** Opening DATASET RECORDS block **
Each path below is one point turned by a fixed rotation once a step. After each direction that follows a path, write how fast that rotation turns it, in deg/step (0 if it stays still).
Each turn is a multiple of 5 degrees from 10 to 175, or 0.
Each row of a path follows its step; steps can be skipped.
path 1
step 0: [  7  -3  -4 -13   7   8   5   9 -18  -4   0 -10   6  17   0  -2   5 -28
  13  -9  -6   5  13   3 -36  -9 -28  12 -48 -31  18 -26 -15  -8   1   2
  10]
step 1: [ 19   0   8 -15 -25  -6  19 -26  22 -12  11   4 -28   3  10  -9   8 -10
  13 -12 -15  17  -8 -29 -34  10  -2  -8 -10  31  13  18 -13 -18  -7  -2
   8]
step 2: [-16 -21   1   3   0 -21   1  -1   1  32  23   4 -15  -7  18 -18  -7 -19
  -9 -15  23  -5   1  21 -15  33  -1   8  -1  -6   8 -13 -43   6   1  -8
  16]
step 3: [ 21   7  15  -8 -17 -30 -11  -7  11  -2   5   3  22  -5   1   5 -11 -22
  16  18   6  21  19  19 -29 -13  -6  13 -23  29   8 -24   8  24   7  -7
   8]
step 4: [ -9  -9   2  -5 -25   5  22 -42 -12   3  14   0 -17  -5  -8 -26   3  -5
  -2 -12   7  -5  -2   9  21 -15 -17 -14 -20  24  30  11 -10  28  -6  14
   6]
step 5: [ -2  -7  -8   2 -32  -4   5  -5  -5  22  -8   0  22  -6  -9 -24   4   0
  17  14  16  41 -21  23  -6  22  12  19   3  -8   7 -11 -23   0 -21  18
 -21]
step 8: [-15 -20 -13  -2   8   0 -15  -8  14  19 -11   2  -1 -28  17 -37  18 -20
   3 -20 -10 -12   4  15 -26  17  20  22  10  -7  21 -26 -10   7   1  -6
  -8]
step 10: [ 13   0  15   2   6 -10  39 -31  -6 -19   2  -9  -7  -8 -16 -14  27 -16
   5 -33  -8   6  -3  -2 -14   0   3 -12 -11  -3  34  16 -28  12  -4  -7
   0]
step 11: [ 20 -25  -9  -7  -5 -15  10   1  -8  21  17  -8 -15 -19   3  -6  -5 -23
 -18  -4  25  34 -27   5 -16  32   3  26  -3  12  -1 -12  -2 -10 -16  -2
 -14]
Directions:
[-11  -3  -1   3  -6  -7  -7   4  13  -2  -1   1  -5   4   3   1   5   0
   3   0  -4 -10   5   8  -3   8  -4   0   3   7  -2   1   4   6   3 -13
   2] => 65
[-10   3   6   0  10   4   3  -2  -8   1   0   9   3  -5   5  -5   4  -3
  -5  -6  -7  -9  -3   1   4   5   2  -5  -9  -8   7  -1  -1   8   5  -1
   5] => 175
[  2   6   2  -1  -1   1   3   3   3   9   4   3   8   6   3   7   8   0
   1  -7   7   1   9  -3  -8 -12  -6  -5  -7  -2  -1   3  12   3   1   0
  -2] => 120
[ -4   2  15   2   2  -6   4   0  -2  -1   6  -2  -3 -12  -1   7   4   3
  -8   6   6  -2  10  -6  -4   6   4   6   0   1  -8   1  -4  -2  -7  -2
   1] => 80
** Closing DATASET RECORDS block **
TRY IT -
Copy out every line of the records that the string "path" appears in.

SOLUTION TO THE EXERCISE -
Each path below is one point turned by a fixed rotation once a step. After each direction that follows a path, write how fast that rotation turns it, in deg/step (0 if it stays still).
Each row of a path follows its step; steps can be skipped.
path 1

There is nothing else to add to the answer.